The task – Only one stretch of the records below is wanted: the lines from the one holding "[155 105 121" through the one holding "[139 115 140". Return it exactly, both ends included.

[Recorded data]
────────────────

(in the rows, 128 means zero)
Each named move below is a turn or a mirror, shown by a few rows before and after it. Which moves, in which order, take the first row of each later pair to the second? The first pair is answered.
k_723:
[120 119 120  75 164 119 137 119 138 104 161 143  89] => [ 76 138 159 109 178 104 117 121 127 109 139 122 144]
[109 169 143 125 127 138 131 136 146 118 121 138 156] => [136 157 117 104 119 148 142 134 151 114 136 152 119]
[109 141 153 139 125 120 137 168 143 126 101 116 149] => [146 125 118 112 116 134 158 167 150 123 120 133 100]
k_837:
[100 131 143 139 156 108 115 114 114 138 107 103 164] => [129 177  99  93 128 132 132 136 152 126 132 135 113]
[125 150  97 135 131 144 121 123 128 122 104 131 112] => [116 135 110 150 142 136 115 117 116 127  95 121 128]
[110  95 154 135 149 128 120 114 106 124 123 102 165] => [141 147 106  88 116 157 138 138 147 110 149 137 111]
[129 100 144 136 136 137 138 127 100 156 117 145 145] => [147 127 117 114 119 151 147 139 122 149 131 162 115]
k_236:
[119 114 151 122 131 134 136 127  90  61 115 103 178] => [109 147 112  76 134 146 133 121  96  73 169 142 120]
[128 127 138 159 101 119 121 146 132 189 104 126  93] => [127 134 134 153 102 121 121 145 130 191 112 130  87]
[102 164 115 140 107 135 116 123 136 179 139 146 112] => [110 143 140 171 105 128 116 127 132 171 104 121 151]
k_584:
[ 95 112 140 135 143 124 112 121 119 139 126 121 143] => [125  82 124 124 139 133 125 117 119 131 128 118 123]
[184 138  72  99 141 148 182 123 143  70  92 118 130] => [126 217  78  96 145 142 161 132 154  88 116 140 136]
[120 141 129 136 132  97 115 141 163 141  99 119 151] => [154 106 117 131 126 103 127 136 161 133  94 114 136]
[188 149 102 106  86 143 151 158 164 108 132 133 107] => [126 212 130 125  98 129 126 167 164 126 132 134 144]
Then:
Between the rows of a pair lie two moves.
[163 113 113 103 118 149 141 124 132 124 141 133 105] => [138 100 121 108 139 137 129 106 111 139 154 134 103] : k_837 then k_236
[100 128 139 168 154 102 142 133 132 202 108 130 134] => [129  96 118 153 154 105 155 125 130 205 120 139  99] : k_723 then k_837
[140  59 139 159 148  94 125  97 102 173 126 126 111] => [ 91 187 130 139 130 102 110 129 143 181 152 162 106] : k_837 then k_584
[114 141 141 101 142 135 126 110 109 117 152 131 123] => [148 112 133 103 133 142 137 110 113 110 143 127 113] : k_236 then k_723
[ 67 128 128 117 149 125 158  97 114  88 153 130 164] => [103  90 130 130 139 126 172 102 118  76 124 113 171] : k_723 then k_236
[169 141 120  90  97 127 123 124 141  99 152 121 112] => [170 118 144 120  97 118 122 126 134  95 120  95 149] : k_236 then k_837
[139 128 124 160 128 120 128 145 149 181 147 162  93] => [156 103 130 174 122 119 135 149 149 175 124 147 107] : k_236 then k_723
[ 93 190 129  98 111 125 114 147 147 112 129 111 148] => [131 146 142 122 101 122 127 152 148  98  89  86 169] : k_723 then k_236
[146 105 126 136 131 116 129 125 120 161 110 130 112] => [154 109 123 135 124 120 132 132 127 156 104 130 111] : k_837 then k_236
[138 141 120 101 106 139 132 149 146 111 158 139 119] => [151  85 122 112 122 129 133 130 122 117 157 130 116] : k_837 then k_723
[139 131 106  92 120 140 133 121 109 112 136 133 128] => [106 149 126 108 131 130 118 122 103 119 130 127 155] : k_584 then k_837
[ 93 124 119 115 148 128 140 127 109 115 103 128 159] => [ 94 118 117 110 151 128 139 123 104 115 107 128 152] : k_236 then k_584
[136  85  99  75 133 128 135 112 127 115 171 115  98] => [101 108 108  77 145 119 122 106 119 131 185 122 103] : k_837 then k_584
[171 103 118 125 107 140 144 148 143 118 115 117 113] => [154 147 124 127  99 142 136 162 157 115 110 117 129] : k_723 then k_837
[142  75 134 139 149 131 122 125  71 115 122 119 131] => [ 89 163 128 120 149 132 104 135  87 134 157 150 119] : k_584 then k_584
[131 158 127 126 146 113 141 142 159 152 121 184  98] => [147  85 144 149 162 103 145 122 132 150 100 160 113] : k_837 then k_584
[125  97 134 171 139  92 120 125 127 211 156 153  71] => [130 125 119 155 126 101 123 136 146 208 164 164  56] : k_584 then k_837
[107 128 140 116 130 115 133 117 143 159 121 143  98] => [123  99 147 127 131 114 137 113 136 152 104 133 110] : k_584 then k_584
[141 131 108 110 133 118 134 115 141 134 143 158 106] => [163 117 110 118 124 120 143 122 146 125 127 147 112] : k_236 then k_584
[ 84 154 133 124 129 129 108 121 130 121 122 100 170] => [ 81 174 117 111 123 133 107 125 139 131 138 117 147] : k_723 then k_584
[151 128 130 173 113 134 138 145 151 139  89 120 137] => [150 153 101 143 112 146 141 146 159 143 125 147  98] : k_837 then k_236
[130 148 129 174 126 118 124 130 111 129 107 132 138] => [141 161 118 163 115 128 131 138 125 124 111 140 125] : k_837 then k_236
[139 151 122 117 161 141 143 140 145 127 153 149 103] => [142 113 152 151 170 131 142 134 128 119 115 116 152] : k_723 then k_584
[109 175 147 136 135 122 117 153 141 120 122 114 168] => [175 130 120 116 115 141 145 157 150  98 113 111 137] : k_584 then k_837
[126  88 131 117 140 123 134 135 115 126 120 131 120] => [133 117 118 101 128 135 139 146 133 118 129 142 106] : k_723 then k_837
[ 99 112 170 144 145 125 114 111 108 107 101  96 173] => [117 155 108  77 128 150 127 119 135 112 164 148  85] : k_584 then k_584
[109 131 125 149 136 100 121 118 116 169 153 143 101] => [136  91 125 156 134 103 130 111 111 158 141 131 101] : k_584 then k_584
[102 173 150 168 136 118 109 141 162 154 105 131 141] => [178 128 113 144 112 141 141 148 178 125  98 131 100] : k_584 then k_837
[120 121 135 150 123 142 139 125 138 135 100 124 119] => [117 132 135 147 119 142 138 128 144 133  99 127 119] : k_837 then k_723
[119 103 131 115 154 119 123 108  93 130 147 118 130] => [ 96 143 144 121 149 117 116 122 102 126 142 117 154] : k_837 then k_723
[141 105 119 123 139 124 126 117 123 137 141 143  93] => [119 124 124 128 145 120 116 116 120 144 148 148  98] : k_837 then k_584
[159 107 122 127 140 120 131 116 123 132 132 124 117] => [118 148 138 139 146 112 115 122 126 142 136 126 139] : k_584 then k_584
[138 137 138 116 128 126 121 141 144 159 166 130 124] => [148 103 149 129 136 121 123 132 130 159 152 116 139] : k_837 then k_584
[121 171 101  82 133 169 138 146 134  92 146 116 149] => [ 95 153 135 111 151 151 123 135 113 100 126  97 189] : k_723 then k_837
[110 171 128 144 124 134 121 143 152 143 129 145 119] => [114 155 116 129 133 136 125 132 142 146 148 153  97] : k_584 then k_236
[ 95 148 119 111 146 110 124 133 140 136 153 147 119] => [149 104 101 109 131 119 145 136 148 125 137 139 100] : k_236 then k_723
[120 140 145 157 156 135 124 122 111 166 148 149 116] => [149 119 130 146 146 143 137 123 116 161 148 151  96] : k_236 then k_723
[145 135 125  94 137 158 140 123 145  89 126 122 106] => [144 117 145 113 141 149 138 120 136  83 105 103 132] : k_723 then k_584
[100 151 146 144 132 136 120 127 125 124 123 122 143] => [132 123 116 114 131 147 134 118 123 120 147 137  99] : k_584 then k_236
[143  61 133 124 152 166 129 114 124  90 136 103 144] => [103 163 115  97 140 175 116 135 156 102 173 142 120] : k_837 then k_584
[143 117 107 107 154 143 133 118 141 115 161 124  95] => [165 118 113 119 136 147 142 135 156 100 131 108 112] : k_236 then k_837
[105 214 130 144 105 100 129 175 175 146 111 149 144] => [148 164 137 166  92 102 146 182 176 131  72 124 158] : k_723 then k_236
[133  82 135 131 146 115 132 106 102 136 138 133 103] => [110 112 133 125 151 112 122 107 103 147 156 145 100] : k_584 then k_837
[158  98 144 153 115 127 137 137 123 109  89  99 161] => [147  73 143 152 134 120 132 119 102 120 105 104 148] : k_584 then k_837
[131 179 117  97 106 156 127 149 143  87 124 113 150] => [158 134 123 106 107 154 137 144 133  78 104  95 159] : k_584 then k_584
[125 147 131 118 125 137 134 131 135 112 125 117 132] => [115 147 127 112 131 136 132 122 127 117 135 124 123] : k_837 then k_236
[169  80 117  95 136 108 109 133 108 129 132 127  98] => [130 141 113  83 139 108  94 138 118 145 160 150  89] : k_837 then k_584
[134  81 117 113 144 134 129 109 105 115 147 123 123] => [102 112 144 132 148 124 115 116 105 116 132 111 164] : k_837 then k_723
[106 146 111 115 129 130 112 124 125 159 153 167 104] => [144  71 130 143 131 125 124 116 107 144 110 130 135] : k_584 then k_584
[151 117 101 120 124 124 153 125 140 161 132 142  92] => [153  85 124 145 129 118 152 120 127 152 102 114 128] : k_723 then k_584
[110 137 115  90 151 143 124 117 126 101 147 152 105] => [ 93 164 129  98 146 140 117 124 133 100 136 148 126] : k_584 then k_837
[121 187 114 110 116 126 114 159 157 179 127 147  90] => [131 190 126 126 104 128 117 173 168 166 100 130 115] : k_584 then k_837
[130 157  99 129 112 148 145 154 163 117 126 123 102] => [ 92 147 100 125 144 135 128 127 134 139 158 134  90] : k_837 then k_236
[144 103 116 134 141  89 135 133 130 171 160 125 109] => [129 109 135 157 140  81 129 139 131 172 139 111 141] : k_584 then k_236
[159  79 127 148 133 120 137 119 116 140 121 125 106] => [127 118 113 126 144 124 127 113 116 153 158 151  84] : k_723 then k_236
[142 198 128 114 117 140 145 157 168 117 157 138 106] => [122 199 160 144 123 126 133 161 162 115 130 116 156] : k_723 then k_236
[ 72 160 169 161 151 111 114 142 124 132 108 140 200] => [124  45 148 157 168 105 133 105  86 142 120 138 154] : k_723 then k_837
[162 165 145 103 114 138 134 148 122 121 111 129 176] => [147 181 137  93 118 138 131 147 121 126 128 140 166] : k_236 then k_723
[137  73 135 137 139 127 139 110 110 120 117 110 134] => [ 89 114 150 140 152 120 120 108 104 133 131 117 151] : k_236 then k_723
[130 163 160 213  94  97 118 160 142 136  84 113 147] => [161 187 122 174  71 117 133 174 168 125 108 139  99] : k_837 then k_723
[131 147 102 130 119 121 130 151 155 136 134 135 118] => [142 135  99 129 117 123 134 150 156 135 132 133 114] : k_584 then k_723
[120 151 127 136 118 121 126 131 145 148 120 155 116] => [135 125 118 131 121 120 132 122 140 151 126 155  99] : k_837 then k_723
[124 123 123  83 147 155 134 108 107  68 132 106 156] => [111 126 129  87 155 149 129 104 101  74 134 108 160] : k_584 then k_837
[133 175 142 157 103 121 131 165 146 139  99 117 156] => [177 148 108 128  92 138 151 161 152 129 116 130 108] : k_584 then k_584
[ 96 136 138 113 131 139 119 110  97  88 150 113 147] => [ 93 146 132 106 128 140 119 114 101  90 159 120 139] : k_723 then k_584
[132  95 120 105 147 148 127 105 104 122 142 135 118] => [114 107 150 136 145 136 120 115 105 121 113 116 164] : k_584 then k_236
[ 93 175 106  67 142 149 120 109 118 108 189 146 104] => [112 103 106  76 159 140 125  87  91 115 190 138  93] : k_837 then k_723
[119 115 112 163 154 103 115 115 135 167 143 110 125] => [144 116  90 143 141 116 129 121 149 158 151 120  96] : k_584 then k_837
[148 112 166 163 117 124 130 145 133 119  83  96 176] => [ 77 189 156 130 138 122 105 135 128 143 143 134 155] : k_236 then k_723
[133 104 129 144 148 118 136 108 119 138 122 123 132] => [115 144 138 146 141 117 129 120 130 135 115 123 153] : k_837 then k_723
[104 119 134 110 142 124 153 115  84 133 175 131  87] => [145 145 115 103 107 141 170 144 121 112 156 131  77] : k_236 then k_837
[102 130 149 143 151 109 124 118 106 160 132 130 129] => [124 124 123 121 145 119 133 116 112 160 151 145  93] : k_236 then k_723
[118 100 137 148 156 115 125 118 105 159 114 124 122] => [142 107 109 123 142 129 138 125 121 153 129 140  85] : k_723 then k_837
[149 120 115  91 126 145 127 120 139  85 141 118 125] => [141 116 137 113 129 138 122 123 136  84 117 100 157] : k_236 then k_723
[150 131 102  73  95 136 162 119 183 115 154 121  86] => [157 142 108  85  85 136 165 131 195 110 134 114 101] : k_236 then k_584
[121 130 142 145 123 112 120 131 132 142 101 126 145] => [122 153 121 125 119 120 121 133 142 148 125 147 115] : k_723 then k_584
[102  70 133 166 153 106  99  96  96 148 159 110 132] => [103 107 102 133 143 118 103 100 112 155 194 141  84] : k_723 then k_584
[116 103 146 136 134 126 142 138 113 111 104 136 151] => [131  87 132 124 134 130 148 132 109 112 115 143 129] : k_584 then k_837
[150  92 111 110 127 117 142 113 113 125 148 127 118] => [100 126 130 122 143 105 120 110 103 143 156 130 140] : k_584 then k_837
[167 123 109 133 102 131 132 135 155 117 120 133  87] => [127 162 141 162 107 117 115 146 157 124 100 122 134] : k_584 then k_236
[134 171 124 112 106 141 134 153 163 115 115 132 126] => [158 146 115 111 102 143 145 150 160 110 111 129 114] : k_584 then k_723
[145 109 134 132 139 152 113 124 129  88 109 104 163] => [117 172 118 107 136 158 105 132 144 100 145 136 138] : k_584 then k_584
[126 134 149 197 119  97 119 137 148 196 104 137 120] => [158 126 113 164 109 112 135 137 158 190 129 158  69] : k_584 then k_584
[181  96  89 124 109 134 146 128 139  89 122 151 134] => [156 126  76 105 117 135 139 125 138 106 155 173 109] : k_837 then k_584
[ 94 101 149 117 161 104  93  70  70 163 172 148 101] => [150 157 102  74 109 140 122 112 132 134 177 175  54] : k_236 then k_837
[155  71 140 136  98 148 140 103 135 153 121 132 115] => [117 114 127 110 110 149 127  98 133 167 163 159  93] : k_723 then k_236
[159  81 123 125 130 126 135 121 107 123 130 128 113] => [123 101 152 146 141 113 120 121  98 127 118 115 154] : k_236 then k_723
[140 108 126 176 123  93 115 135 162 168 109 138 129] => [137 131 109 157 120 100 116 140 172 172 131 155 106] : k_584 then k_584
[144 159 140 179 128 102 127 136 138 181  91 140 134] => [161 120 135 178 136 100 132 123 124 186  92 137 118] : k_723 then k_837
[173 113 114 102 139 141 113 117 125  86 133 116 106] => [156 106 116  99 151 136 103 104 112  95 146 119 104] : k_837 then k_236
[120 124 150 145 154 117 110 104 137 116 148  87 143] => [117 124 144 139 159 122 109 100 132 118 159  92 133] : k_236 then k_584
[132 150 108 120 121 119 134 145 138 149 115 149 100] => [143 112 130 146 126 112 137 141 126 142  85 121 131] : k_584 then k_584
[129 166 127 128 123 114 124 145 146 150 162 132 124] => [122 158 126 126 132 114 121 137 137 157 172 134 121] : k_584 then k_236
[ 88 175 130 123 165  99 134 112 115 125 150 144 146] => [110 136 110 103 169 106 144  99 103 122 168 152 117] : k_584 then k_236
[121 127 137 132 116 119 136 127 137  91 105 105 142] => [126 145 123 118 110 126 140 133 149  89 112 116 124] : k_837 then k_584
[163 149  95  99 117 116 156 121 130 169 155 173  59] => [202  85 132 153 106 107 168 129 127 148  79 121 121] : k_236 then k_723
[107 138 140 116 132 143 122 131 136  84 127 100 164] => [126 136 115  93 125 156 133 130 142  78 147 116 129] : k_584 then k_584
[118 121 162 115 153 138 128 154 115 124 108 143 154] => [116 145 147  97 148 143 131 158 122 131 129 161 126] : k_723 then k_584
[152 134 128 145 116 119 125 141 151 153 112 138 117] => [158 119 124 144 120 120 126 137 147 154 115 137 112] : k_837 then k_584
[162 122 136 149  98 135 143 160 161 106  94 116 139] => [160 141 123 136  95 139 144 163 169 108 107 128 122] : k_584 then k_236
[155 105 121 125 108 121 138 135 135 134 117 139  94] => [136 121 118 118 116 120 132 132 132 144 135 153  84] : k_837 then k_584
[141  75 134 174 143 110 125 120 116 175 117 141 117] => [171  86 129 176 116 120 139 142 143 155  93 135 123] : k_837 then k_236
[163 177 100 136  81 149 125 160 155 154 132 128 112] => [132 198 110 144  92 142 112 157 150 163 138 130 129] : k_584 then k_236
[139 115 140 149 141 120 119 125 116 162 127 139 115] => [127 145 140 147 136 121 115 133 126 162 129 145 116] : k_837 then k_584
[109 113 113 108 134 140 159 108  95  85 145 118 134] => [108 133 106 101 124 145 159 117 105  81 148 125 130] : k_723 then k_837
[153 155  90 114 107 138 142 142 157 158 154 163  67] => [ 98 209 134 146 113 123 118 155 158 158 129 146 134] : k_723 then k_837
[132 116 118 132 133 121 124 123 103 162 144 138 106] => [135 101 128 140 134 119 123 119  98 155 134 127 119] : k_723 then k_584
[151 118 134 131 123 114 135 134 130 163 125 166  91] => [155  96 148 146 128 108 135 129 119 156 104 145 117] : k_723 then k_584
[175 100 124 128 122 143 144 145 126  95 100 120 145] => [109 187 136 126 130 138 120 157 136 116 123 140 156] : k_584 then k_584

────────────────

Completed task –
[155 105 121 125 108 121 138 135 135 134 117 139  94] => [136 121 118 118 116 120 132 132 132 144 135 153  84] : k_837 then k_584
[141  75 134 174 143 110 125 120 116 175 117 141 117] => [171  86 129 176 116 120 139 142 143 155  93 135 123] : k_837 then k_236
[163 177 100 136  81 149 125 160 155 154 132 128 112] => [132 198 110 144  92 142 112 157 150 163 138 130 129] : k_584 then k_236
[139 115 140 149 141 120 119 125 116 162 127 139 115] => [127 145 140 147 136 121 115 133 126 162 129 145 116] : k_837 then k_584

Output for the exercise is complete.